#### [INSTRUCTIONS FOR THE TASK]
Wherever a line in the material contains the word "symbols", copy that line.

....................

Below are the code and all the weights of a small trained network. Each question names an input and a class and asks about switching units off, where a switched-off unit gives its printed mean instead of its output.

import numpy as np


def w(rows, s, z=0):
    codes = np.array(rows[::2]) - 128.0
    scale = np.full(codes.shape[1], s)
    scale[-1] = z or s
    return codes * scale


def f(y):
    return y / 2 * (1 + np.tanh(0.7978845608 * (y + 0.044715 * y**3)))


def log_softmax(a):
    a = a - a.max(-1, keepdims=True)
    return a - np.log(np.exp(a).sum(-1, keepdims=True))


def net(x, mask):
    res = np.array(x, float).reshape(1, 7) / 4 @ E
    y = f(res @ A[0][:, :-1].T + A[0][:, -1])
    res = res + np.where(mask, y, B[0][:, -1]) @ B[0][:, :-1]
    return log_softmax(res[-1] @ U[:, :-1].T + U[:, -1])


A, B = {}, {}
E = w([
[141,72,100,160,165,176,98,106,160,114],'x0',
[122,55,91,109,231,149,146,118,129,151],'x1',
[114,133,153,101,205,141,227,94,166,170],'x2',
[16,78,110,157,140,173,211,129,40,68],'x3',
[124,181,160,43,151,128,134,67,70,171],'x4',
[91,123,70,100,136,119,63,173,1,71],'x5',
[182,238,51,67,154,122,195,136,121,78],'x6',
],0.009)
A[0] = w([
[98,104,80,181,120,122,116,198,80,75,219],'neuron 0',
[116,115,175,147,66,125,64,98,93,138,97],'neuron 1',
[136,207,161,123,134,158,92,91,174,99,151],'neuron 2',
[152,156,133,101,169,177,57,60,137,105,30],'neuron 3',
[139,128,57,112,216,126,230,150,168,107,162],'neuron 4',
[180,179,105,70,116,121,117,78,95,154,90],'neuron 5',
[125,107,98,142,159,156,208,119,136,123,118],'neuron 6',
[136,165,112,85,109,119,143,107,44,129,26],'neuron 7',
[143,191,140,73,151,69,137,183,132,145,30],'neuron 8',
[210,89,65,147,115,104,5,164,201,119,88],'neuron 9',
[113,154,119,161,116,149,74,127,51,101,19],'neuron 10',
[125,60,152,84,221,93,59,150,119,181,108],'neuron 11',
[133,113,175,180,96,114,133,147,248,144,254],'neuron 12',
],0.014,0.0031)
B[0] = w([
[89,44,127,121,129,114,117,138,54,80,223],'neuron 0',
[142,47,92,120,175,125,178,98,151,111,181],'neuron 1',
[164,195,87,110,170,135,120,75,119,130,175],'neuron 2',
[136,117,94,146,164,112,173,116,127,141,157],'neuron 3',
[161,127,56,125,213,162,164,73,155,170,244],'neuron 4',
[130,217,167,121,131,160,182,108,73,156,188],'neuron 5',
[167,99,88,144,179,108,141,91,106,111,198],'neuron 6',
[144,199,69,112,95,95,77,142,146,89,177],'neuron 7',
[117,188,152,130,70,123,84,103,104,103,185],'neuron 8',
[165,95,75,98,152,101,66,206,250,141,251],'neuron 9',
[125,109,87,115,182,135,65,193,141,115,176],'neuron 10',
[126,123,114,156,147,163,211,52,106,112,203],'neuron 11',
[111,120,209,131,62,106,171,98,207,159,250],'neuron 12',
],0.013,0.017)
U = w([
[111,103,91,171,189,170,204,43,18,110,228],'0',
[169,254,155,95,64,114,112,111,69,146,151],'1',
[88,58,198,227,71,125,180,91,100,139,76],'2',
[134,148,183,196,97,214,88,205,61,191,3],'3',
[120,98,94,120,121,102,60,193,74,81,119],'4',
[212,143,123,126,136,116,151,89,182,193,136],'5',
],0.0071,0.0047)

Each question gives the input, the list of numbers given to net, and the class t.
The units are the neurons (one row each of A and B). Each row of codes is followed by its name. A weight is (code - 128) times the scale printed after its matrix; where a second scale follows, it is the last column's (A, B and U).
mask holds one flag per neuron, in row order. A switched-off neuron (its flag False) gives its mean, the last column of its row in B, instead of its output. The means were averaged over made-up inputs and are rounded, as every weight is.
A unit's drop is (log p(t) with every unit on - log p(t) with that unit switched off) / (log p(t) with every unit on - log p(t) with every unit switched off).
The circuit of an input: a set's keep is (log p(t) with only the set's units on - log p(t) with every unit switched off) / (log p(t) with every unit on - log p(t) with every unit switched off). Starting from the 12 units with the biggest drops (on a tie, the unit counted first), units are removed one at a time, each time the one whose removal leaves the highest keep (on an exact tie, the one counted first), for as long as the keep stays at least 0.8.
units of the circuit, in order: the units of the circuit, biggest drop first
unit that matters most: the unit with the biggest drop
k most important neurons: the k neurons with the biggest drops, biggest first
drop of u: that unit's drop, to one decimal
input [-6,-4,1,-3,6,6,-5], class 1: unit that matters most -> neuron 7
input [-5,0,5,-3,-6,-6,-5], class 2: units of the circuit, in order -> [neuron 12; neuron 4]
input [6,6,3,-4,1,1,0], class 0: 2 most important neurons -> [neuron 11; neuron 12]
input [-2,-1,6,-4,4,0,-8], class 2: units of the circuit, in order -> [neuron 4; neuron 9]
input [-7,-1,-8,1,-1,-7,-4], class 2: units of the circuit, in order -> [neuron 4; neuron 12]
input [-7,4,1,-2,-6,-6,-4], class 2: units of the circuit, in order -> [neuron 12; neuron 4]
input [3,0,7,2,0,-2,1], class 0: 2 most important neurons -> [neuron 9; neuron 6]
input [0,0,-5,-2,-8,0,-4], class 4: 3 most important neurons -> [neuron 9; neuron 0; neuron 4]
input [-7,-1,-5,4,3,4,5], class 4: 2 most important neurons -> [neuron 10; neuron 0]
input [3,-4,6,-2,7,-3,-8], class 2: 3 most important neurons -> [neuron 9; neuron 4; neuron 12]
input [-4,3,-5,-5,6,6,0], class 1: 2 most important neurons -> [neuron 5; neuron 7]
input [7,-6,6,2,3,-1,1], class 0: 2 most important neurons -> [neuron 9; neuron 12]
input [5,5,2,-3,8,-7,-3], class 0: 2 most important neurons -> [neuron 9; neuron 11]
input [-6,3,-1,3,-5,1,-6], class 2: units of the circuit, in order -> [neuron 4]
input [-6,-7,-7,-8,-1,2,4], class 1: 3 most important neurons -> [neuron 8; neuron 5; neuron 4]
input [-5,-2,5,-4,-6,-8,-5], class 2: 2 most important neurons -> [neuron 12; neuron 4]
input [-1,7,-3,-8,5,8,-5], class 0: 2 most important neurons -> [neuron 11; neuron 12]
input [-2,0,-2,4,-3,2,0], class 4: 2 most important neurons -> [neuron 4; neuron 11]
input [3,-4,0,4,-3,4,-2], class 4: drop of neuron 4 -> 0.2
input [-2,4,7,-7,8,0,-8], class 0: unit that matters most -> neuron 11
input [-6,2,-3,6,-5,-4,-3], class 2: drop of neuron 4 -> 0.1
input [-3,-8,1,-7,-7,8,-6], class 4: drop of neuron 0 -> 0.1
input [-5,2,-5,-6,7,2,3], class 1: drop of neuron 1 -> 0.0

....................

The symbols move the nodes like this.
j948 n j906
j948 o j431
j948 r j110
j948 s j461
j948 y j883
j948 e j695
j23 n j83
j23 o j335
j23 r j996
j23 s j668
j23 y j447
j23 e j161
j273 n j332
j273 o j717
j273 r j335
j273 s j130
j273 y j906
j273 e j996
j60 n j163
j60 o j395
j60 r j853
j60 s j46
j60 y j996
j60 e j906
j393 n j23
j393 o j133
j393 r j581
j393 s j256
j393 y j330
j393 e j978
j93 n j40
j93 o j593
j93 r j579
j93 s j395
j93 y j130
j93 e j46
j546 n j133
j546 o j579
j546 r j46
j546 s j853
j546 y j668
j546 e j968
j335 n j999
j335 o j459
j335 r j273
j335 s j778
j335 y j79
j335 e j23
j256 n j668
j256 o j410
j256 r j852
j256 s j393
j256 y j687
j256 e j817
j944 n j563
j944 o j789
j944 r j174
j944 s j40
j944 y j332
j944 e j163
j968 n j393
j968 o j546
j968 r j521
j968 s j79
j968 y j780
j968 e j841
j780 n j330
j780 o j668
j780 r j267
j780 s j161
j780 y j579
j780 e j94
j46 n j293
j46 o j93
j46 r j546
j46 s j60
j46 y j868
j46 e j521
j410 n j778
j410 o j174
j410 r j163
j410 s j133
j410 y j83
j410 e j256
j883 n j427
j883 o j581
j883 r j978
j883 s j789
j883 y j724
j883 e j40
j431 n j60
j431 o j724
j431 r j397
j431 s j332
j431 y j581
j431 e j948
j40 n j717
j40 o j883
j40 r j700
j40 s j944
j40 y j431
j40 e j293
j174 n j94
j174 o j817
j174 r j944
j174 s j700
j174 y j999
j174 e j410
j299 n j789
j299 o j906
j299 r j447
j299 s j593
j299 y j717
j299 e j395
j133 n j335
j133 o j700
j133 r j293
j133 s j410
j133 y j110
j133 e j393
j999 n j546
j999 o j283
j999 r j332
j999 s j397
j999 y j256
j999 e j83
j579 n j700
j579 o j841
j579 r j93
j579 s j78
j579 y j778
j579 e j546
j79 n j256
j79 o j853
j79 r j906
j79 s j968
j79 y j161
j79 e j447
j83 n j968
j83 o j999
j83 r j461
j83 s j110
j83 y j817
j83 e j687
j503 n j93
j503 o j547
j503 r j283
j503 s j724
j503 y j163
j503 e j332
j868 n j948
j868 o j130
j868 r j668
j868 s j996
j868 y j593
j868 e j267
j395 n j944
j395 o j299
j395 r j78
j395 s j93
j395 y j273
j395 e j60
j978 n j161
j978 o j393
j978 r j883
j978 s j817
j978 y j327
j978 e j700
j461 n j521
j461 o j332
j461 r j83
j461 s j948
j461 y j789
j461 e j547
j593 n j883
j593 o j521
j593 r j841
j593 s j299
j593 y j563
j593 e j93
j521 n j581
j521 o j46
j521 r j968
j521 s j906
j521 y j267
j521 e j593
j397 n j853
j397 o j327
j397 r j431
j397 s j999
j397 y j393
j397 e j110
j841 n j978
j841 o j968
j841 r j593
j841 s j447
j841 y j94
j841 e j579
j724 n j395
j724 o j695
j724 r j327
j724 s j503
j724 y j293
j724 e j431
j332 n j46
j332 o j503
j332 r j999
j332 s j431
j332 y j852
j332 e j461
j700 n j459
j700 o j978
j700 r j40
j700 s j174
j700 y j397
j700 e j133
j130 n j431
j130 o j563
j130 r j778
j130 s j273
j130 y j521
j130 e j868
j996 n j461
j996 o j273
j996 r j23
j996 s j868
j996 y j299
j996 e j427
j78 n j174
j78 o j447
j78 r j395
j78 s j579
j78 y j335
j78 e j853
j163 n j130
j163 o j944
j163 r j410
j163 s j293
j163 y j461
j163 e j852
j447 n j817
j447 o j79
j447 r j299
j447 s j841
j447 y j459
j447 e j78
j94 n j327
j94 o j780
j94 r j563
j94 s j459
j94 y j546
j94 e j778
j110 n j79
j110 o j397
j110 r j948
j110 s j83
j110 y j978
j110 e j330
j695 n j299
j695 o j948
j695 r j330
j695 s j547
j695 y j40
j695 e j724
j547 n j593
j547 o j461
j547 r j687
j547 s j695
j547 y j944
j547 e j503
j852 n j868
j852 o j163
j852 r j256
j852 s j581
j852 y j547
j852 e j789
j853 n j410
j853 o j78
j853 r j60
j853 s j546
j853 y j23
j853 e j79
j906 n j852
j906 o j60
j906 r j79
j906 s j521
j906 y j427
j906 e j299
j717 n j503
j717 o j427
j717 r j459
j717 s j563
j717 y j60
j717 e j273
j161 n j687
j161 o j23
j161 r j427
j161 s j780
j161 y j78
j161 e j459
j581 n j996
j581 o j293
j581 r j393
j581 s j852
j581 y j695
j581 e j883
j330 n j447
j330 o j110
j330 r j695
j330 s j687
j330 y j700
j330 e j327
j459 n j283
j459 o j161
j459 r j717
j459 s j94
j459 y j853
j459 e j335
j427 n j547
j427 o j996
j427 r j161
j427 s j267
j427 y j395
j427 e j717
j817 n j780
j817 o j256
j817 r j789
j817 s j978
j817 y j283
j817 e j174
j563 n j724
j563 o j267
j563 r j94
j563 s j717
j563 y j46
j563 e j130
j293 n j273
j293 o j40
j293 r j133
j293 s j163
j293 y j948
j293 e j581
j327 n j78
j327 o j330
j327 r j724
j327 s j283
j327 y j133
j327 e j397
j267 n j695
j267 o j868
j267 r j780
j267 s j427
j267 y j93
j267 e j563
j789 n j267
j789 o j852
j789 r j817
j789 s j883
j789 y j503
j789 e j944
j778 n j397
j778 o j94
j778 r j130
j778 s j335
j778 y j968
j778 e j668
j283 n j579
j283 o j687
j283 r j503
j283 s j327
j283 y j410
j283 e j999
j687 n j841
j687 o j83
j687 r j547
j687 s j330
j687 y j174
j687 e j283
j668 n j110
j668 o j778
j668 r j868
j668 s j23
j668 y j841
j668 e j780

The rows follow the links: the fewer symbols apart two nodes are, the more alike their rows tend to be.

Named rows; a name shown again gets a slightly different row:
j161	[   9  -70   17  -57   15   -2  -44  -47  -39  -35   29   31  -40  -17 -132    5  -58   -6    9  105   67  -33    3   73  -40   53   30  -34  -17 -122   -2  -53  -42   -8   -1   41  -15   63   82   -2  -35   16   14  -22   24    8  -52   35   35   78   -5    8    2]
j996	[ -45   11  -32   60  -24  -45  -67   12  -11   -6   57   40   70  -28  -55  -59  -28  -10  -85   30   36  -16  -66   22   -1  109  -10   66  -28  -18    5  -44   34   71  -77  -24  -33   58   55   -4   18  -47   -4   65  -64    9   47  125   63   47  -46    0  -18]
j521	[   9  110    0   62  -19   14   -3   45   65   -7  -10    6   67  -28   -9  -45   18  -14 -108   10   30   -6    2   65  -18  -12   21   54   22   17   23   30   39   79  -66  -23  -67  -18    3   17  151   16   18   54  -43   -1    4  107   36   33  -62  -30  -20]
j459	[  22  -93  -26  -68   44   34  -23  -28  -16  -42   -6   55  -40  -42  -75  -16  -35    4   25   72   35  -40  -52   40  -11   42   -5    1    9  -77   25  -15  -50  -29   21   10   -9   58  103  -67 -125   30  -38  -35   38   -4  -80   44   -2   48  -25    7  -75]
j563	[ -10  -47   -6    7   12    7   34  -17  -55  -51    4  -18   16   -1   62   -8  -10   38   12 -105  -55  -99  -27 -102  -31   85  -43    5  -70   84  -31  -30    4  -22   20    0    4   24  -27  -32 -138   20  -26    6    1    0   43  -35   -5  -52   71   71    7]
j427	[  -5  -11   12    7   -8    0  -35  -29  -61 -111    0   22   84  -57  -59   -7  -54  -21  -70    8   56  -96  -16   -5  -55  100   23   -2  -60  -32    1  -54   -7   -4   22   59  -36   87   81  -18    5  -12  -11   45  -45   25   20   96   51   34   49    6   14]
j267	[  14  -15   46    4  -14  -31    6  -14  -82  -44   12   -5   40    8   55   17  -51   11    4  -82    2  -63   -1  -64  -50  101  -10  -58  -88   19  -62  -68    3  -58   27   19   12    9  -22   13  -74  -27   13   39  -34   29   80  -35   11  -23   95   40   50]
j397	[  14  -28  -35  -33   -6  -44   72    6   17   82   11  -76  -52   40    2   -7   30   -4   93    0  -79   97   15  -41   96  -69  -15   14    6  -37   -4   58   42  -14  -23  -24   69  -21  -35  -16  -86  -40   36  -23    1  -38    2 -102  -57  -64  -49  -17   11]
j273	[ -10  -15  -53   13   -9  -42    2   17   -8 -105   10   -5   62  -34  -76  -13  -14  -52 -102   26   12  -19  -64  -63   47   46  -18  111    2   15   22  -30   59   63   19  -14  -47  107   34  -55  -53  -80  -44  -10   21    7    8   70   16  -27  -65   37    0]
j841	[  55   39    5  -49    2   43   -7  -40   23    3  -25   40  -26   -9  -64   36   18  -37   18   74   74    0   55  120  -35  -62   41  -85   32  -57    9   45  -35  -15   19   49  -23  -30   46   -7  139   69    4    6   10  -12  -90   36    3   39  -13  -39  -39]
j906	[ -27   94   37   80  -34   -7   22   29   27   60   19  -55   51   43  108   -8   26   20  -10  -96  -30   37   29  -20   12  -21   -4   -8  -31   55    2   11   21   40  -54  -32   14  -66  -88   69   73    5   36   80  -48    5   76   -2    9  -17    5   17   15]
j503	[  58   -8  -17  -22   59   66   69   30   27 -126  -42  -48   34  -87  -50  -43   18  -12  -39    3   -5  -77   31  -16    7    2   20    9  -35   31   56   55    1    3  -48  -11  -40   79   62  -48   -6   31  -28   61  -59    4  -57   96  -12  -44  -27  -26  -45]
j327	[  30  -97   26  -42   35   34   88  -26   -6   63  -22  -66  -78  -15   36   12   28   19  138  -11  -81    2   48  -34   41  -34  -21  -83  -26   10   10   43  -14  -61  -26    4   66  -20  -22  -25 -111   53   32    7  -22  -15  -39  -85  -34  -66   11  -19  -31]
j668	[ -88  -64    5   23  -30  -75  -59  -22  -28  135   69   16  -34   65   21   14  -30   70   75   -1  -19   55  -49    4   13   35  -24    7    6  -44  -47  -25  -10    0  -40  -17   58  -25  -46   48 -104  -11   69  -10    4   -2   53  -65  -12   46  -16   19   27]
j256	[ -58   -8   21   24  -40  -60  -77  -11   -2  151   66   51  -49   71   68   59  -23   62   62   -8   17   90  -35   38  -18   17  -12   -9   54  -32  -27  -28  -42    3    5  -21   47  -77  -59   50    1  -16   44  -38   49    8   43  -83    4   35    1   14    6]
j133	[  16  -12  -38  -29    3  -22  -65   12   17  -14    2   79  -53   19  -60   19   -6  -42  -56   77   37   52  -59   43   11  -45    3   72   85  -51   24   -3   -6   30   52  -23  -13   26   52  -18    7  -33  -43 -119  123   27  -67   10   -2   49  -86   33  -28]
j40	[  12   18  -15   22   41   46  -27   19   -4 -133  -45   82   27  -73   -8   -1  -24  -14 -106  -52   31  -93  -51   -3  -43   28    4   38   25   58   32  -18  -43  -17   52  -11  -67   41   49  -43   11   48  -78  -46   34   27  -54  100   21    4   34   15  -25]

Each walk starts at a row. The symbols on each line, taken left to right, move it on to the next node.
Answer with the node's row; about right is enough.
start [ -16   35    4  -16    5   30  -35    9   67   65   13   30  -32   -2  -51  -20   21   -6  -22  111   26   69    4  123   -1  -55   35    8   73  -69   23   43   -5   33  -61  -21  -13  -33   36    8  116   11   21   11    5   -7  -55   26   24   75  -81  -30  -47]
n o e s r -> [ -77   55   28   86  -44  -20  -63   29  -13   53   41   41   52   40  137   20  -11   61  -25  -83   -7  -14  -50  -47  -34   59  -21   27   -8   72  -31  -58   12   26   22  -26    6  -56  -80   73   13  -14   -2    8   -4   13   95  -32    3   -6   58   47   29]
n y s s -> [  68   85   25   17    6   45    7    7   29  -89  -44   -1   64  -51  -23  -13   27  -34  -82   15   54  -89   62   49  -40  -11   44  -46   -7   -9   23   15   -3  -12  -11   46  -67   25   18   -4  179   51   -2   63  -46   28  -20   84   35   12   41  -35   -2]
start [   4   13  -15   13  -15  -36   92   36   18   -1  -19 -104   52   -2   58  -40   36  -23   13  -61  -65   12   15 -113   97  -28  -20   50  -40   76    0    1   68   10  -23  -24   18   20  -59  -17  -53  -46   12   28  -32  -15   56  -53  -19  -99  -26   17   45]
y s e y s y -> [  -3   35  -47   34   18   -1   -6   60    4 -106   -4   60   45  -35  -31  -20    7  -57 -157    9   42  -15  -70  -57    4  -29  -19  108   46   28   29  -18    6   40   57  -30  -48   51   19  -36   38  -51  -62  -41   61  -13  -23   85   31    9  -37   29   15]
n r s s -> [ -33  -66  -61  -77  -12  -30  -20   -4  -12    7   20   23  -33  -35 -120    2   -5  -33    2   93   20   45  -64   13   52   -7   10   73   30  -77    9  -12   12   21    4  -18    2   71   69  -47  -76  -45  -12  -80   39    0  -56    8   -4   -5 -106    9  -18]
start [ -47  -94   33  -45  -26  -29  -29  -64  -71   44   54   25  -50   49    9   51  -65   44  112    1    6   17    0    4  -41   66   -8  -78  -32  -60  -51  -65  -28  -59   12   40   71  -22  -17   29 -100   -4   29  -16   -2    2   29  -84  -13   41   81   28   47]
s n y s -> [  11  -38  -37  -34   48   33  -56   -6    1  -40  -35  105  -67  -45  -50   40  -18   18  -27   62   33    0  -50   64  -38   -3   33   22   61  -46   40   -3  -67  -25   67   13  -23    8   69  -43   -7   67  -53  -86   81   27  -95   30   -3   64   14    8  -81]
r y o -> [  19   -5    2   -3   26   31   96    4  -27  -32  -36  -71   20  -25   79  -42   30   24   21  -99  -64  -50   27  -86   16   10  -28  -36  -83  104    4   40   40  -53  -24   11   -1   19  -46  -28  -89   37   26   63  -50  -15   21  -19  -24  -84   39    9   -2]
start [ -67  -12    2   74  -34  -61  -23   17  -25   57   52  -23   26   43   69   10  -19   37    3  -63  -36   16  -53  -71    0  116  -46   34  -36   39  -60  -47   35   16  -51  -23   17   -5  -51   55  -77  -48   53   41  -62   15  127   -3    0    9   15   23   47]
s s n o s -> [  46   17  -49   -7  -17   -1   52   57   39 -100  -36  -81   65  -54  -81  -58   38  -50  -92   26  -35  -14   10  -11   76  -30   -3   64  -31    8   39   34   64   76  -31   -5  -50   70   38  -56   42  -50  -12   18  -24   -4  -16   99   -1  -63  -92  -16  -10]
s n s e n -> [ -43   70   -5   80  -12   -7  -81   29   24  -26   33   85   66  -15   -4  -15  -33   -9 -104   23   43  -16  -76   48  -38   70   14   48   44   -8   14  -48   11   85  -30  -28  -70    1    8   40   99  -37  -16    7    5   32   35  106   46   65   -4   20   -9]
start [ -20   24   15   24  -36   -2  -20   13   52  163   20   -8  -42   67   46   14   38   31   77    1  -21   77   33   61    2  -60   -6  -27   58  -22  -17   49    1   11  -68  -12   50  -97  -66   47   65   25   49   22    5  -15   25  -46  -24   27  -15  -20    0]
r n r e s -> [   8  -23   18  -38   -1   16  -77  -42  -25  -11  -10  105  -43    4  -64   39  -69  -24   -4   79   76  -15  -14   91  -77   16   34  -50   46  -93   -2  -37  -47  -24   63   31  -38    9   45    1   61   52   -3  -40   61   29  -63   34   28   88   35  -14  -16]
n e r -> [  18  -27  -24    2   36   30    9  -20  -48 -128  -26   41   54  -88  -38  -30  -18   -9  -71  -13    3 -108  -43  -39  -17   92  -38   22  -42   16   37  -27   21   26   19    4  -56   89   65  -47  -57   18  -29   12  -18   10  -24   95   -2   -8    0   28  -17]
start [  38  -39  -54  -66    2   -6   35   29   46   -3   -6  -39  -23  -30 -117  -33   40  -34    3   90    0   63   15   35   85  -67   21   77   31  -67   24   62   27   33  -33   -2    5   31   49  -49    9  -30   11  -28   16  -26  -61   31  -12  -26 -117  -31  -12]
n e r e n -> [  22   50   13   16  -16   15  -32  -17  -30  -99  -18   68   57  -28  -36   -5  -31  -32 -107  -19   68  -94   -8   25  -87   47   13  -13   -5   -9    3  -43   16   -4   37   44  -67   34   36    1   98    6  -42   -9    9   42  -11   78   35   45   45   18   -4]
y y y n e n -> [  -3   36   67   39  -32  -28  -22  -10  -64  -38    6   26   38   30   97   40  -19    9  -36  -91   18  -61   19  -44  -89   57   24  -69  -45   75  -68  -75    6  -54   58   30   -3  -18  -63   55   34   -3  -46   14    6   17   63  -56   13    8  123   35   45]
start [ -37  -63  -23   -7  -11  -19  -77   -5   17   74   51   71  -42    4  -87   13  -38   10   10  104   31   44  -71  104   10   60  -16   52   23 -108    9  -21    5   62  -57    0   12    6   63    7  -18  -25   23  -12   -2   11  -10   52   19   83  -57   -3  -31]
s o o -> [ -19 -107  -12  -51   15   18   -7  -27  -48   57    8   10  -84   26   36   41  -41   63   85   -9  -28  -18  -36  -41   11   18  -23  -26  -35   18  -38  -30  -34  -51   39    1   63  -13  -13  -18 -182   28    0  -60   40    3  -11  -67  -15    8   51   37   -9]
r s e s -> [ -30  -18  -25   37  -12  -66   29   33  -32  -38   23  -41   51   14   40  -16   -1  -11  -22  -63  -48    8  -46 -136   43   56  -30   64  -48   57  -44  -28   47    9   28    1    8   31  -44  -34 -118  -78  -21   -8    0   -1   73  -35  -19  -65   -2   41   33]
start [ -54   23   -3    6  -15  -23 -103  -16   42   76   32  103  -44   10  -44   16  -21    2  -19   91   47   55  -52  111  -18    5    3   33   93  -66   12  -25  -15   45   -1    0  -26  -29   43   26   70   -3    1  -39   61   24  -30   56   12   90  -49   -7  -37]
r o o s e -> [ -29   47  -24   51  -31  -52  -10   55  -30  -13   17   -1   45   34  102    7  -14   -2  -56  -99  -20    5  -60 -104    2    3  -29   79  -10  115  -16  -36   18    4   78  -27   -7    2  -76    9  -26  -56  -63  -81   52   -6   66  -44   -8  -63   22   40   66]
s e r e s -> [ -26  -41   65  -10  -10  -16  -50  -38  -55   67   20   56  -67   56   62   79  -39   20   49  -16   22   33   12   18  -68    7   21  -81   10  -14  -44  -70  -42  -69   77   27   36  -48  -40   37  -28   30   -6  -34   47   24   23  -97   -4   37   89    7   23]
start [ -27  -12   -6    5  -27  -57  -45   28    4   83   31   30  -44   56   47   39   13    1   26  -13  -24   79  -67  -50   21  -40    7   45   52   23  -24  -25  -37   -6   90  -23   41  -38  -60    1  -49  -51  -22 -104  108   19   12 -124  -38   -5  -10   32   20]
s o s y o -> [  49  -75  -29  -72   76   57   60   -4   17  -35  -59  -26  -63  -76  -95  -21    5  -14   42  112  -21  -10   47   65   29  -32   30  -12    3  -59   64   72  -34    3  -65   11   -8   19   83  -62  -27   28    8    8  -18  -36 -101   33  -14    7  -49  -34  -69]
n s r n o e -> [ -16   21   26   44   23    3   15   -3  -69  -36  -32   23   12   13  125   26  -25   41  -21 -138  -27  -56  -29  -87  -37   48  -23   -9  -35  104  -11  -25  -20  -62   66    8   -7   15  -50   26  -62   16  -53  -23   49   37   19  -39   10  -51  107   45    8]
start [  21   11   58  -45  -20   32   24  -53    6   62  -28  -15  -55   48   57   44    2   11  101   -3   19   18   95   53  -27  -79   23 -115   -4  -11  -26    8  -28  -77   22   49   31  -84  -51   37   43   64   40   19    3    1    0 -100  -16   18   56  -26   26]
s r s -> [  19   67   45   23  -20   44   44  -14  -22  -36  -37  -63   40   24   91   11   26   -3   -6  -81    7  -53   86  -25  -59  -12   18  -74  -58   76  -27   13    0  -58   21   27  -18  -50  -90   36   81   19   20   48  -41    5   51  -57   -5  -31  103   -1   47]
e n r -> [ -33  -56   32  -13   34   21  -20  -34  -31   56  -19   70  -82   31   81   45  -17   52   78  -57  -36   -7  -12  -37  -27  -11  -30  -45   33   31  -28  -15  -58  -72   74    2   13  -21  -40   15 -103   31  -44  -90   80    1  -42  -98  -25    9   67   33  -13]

....................

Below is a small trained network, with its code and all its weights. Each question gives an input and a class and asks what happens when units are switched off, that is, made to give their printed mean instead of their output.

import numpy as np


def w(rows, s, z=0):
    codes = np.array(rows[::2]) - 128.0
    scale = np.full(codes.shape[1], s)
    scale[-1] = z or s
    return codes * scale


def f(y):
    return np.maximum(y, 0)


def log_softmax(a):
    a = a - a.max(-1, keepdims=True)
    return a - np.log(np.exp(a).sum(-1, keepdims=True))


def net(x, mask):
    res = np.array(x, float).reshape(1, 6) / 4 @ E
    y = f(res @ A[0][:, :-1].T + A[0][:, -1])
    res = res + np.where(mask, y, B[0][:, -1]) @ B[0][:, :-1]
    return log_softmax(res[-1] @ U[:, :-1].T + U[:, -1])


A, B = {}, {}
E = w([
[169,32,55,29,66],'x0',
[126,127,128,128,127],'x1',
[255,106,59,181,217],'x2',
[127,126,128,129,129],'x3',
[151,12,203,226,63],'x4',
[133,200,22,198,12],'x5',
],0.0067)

....................

#### [TASK RESULT]
The symbols move the nodes like this.
The rows follow the links: the fewer symbols apart two nodes are, the more alike their rows tend to be.
Each walk starts at a row. The symbols on each line, taken left to right, move it on to the next node.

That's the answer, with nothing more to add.